Below is a listing. Gather each line of it that contains "onto".

▼▼▼

Each row of a before or after table is a point. One or more steps were done to the points. Then noise was added and the rows were shuffled. The steps act on columns, c1 being the first. Name the steps. A step turns or swaps two columns, mirrors them in a line or flattens them onto one, adds a multiple of one to another, or multiplies or shifts one. Angles are multiples of 10 degrees, from the lower column toward the higher: turns from -170 to 170, lines from 10 to 170 but not 90. Use the fewest steps. Two steps may share a column if one is a turn and the other turns, adds or multiplies; they go together, in the order done. Otherwise the lowest column goes first.
(in the rows, 128 means zero)

Before (8 x 3):
[[168 103 157]
 [142  32 178]
 [154  91 138]
 [166 100 173]
 [111 148 116]
 [ 90 137  49]
 [125 160 138]
 [119 121 144]]
After, 8 rows:
[[134  61 214]
 [112 208 133]
 [120 143 111]
 [124 125  98]
 [145  78 148]
 [143  96 145]
 [122 108 132]
 [140 111 163]]
Steps: multiply c1 by 0.4; mirror c2 and c3 in the line at 140 degrees

Before, 14 rows:
[[ 92 143 126 196 128 140]
 [158 145 147 119 113 142]
 [112  80 150 125 110 120]
 [137 120 145 152 129 148]
 [129  88 129 118 122 136]
 [153 137 148 117 221 138]
 [141 148 136 143 117 129]
 [137  83 107 166 117 147]
 [111 111 138 140 119 148]
 [157 149 151 128 114 132]
 [152 148 140 136 113  71]
 [141 122  94 121 116 148]
 [107 139 148 139 111 153]
 [144 143 142 120 211 148]]
After:
[[113 141 152 136 105 100]
 [127 143 126 196 127  91]
 [118 148 152 129 113 151]
 [102 146 142 120 238 136]
 [121  89 129 118 119 130]
 [114 109 142 135 115 104]
 [141  81 150 123 104 113]
 [123 145 137 145 113 144]
 [172 150 139 134 110 170]
 [108 120 147 152 132 130]
 [106 146 148 118 108 148]
 [104 122  96 119 113 134]
 [105  81 105 165 116 129]
 [110 138 144 117 253 144]]
Steps: turn c1 and c6 by 110 degrees; multiply c5 by 1.3

Before (9 x 9):
[[107 144 204 121 144 115 183 131  62]
 [129  95 100 156 118  43  36 150 191]
 [117 139  90  88 164 162 146 145 132]
 [142 125 144 100  99  92 151 138 177]
 [162 131 100  43 128 104 187  91  87]
 [107  92 152 175 118  98 140 110 115]
 [154 137 142 135 164  71 170  75 110]
 [102 209 172 143  67 144 107 109 114]
 [107 112 163  96 160 158 126 110 122]]
After, 9 rows:
[[ 94 145  79 130 101 105 163  99 152]
 [ 73 166 143 123 135 120 120 128 183]
 [112 140  33  84  91 145 119 143 138]
 [ 79 146  39  43 140 126 171 113 164]
 [126 117 106  93 101 162 110 126 150]
 [144 199 110 141 190 155 101 127  95]
 [110  95  93 179 138 113 110 114 147]
 [218  75  42 160 117  43 113 117  81]
 [107 107  82 104 142  94 148 122  76]]
Steps: turn c1 and c7 by 80 degrees; turn c5 and c9 by 160 degrees; turn c2 and c9 by -20 degrees; shift c3 by -60; turn c6 and c8 by 30 degrees; multiply c8 by 0.4

Before:
[[142 156 116 160 140 146 157 133 162 127 181  64]
 [120 163 151 120 120 197 144 124 122 179 150 110]
 [193 159 106 136  72 133 115 136 150 111 188  98]
 [ 85 137 110 132 128 169 119  89 103 138 164 115]
 [179 174  82 136 133 125 153 158 138 107 166 135]
 [169 211  74 244  78  83  76 179 137 127 160 159]
 [ 78 153 151 130 116 109 123 123  79 166 121 100]
 [153 181  57 174  93 122  54 188 145 143 122 114]
 [136 114 161 160 151 144 116 117 103 131 131 122]
 [175 154  54 195  89  91  70 208 126 168 191 140]
 [ 76 112 136 150  96 138 139 131 132 156 114 136]]
After:
[[181 105 120 141  97 138 139 130 132 150 115 135]
 [ 41 162 121 144  72 131 115 135 150 122 110  99]
 [ 77 206  61 237  78  85  75 179 137 156 121 160]
 [119 113 123 138 151 144 117 117 104 127 129 122]
 [147 132 120 139 128 168 119  87 102 141  77 116]
 [124 144 137 113 121 198 143 123 122 188 106 108]
 [110 173  92 195  94 121  53 187 144 160 144 114]
 [ 56 140  80 211  92  91  70 210 125 174  97 140]
 [173 139 134 121 117 109 122 123  80 172 109 100]
 [ 65 178 112 153 132 126 153 158 136 125 119 133]
 [ 90 154 110 159 140 145 157 134 163 138  90  64]]
Steps: turn c1 and c11 by 150 degrees; turn c2 and c10 by 20 degrees; flatten c3 and c4 onto the line at 120 degrees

▲▲▲

> [THE ANSWER]
Each row of a before or after table is a point. One or more steps were done to the points. Then noise was added and the rows were shuffled. The steps act on columns, c1 being the first. Name the steps. A step turns or swaps two columns, mirrors them in a line or flattens them onto one, adds a multiple of one to another, or multiplies or shifts one. Angles are multiples of 10 degrees, from the lower column toward the higher: turns from -170 to 170, lines from 10 to 170 but not 90. Use the fewest steps. Two steps may share a column if one is a turn and the other turns, adds or multiplies; they go together, in the order done. Otherwise the lowest column goes first.
Steps: turn c1 and c11 by 150 degrees; turn c2 and c10 by 20 degrees; flatten c3 and c4 onto the line at 120 degrees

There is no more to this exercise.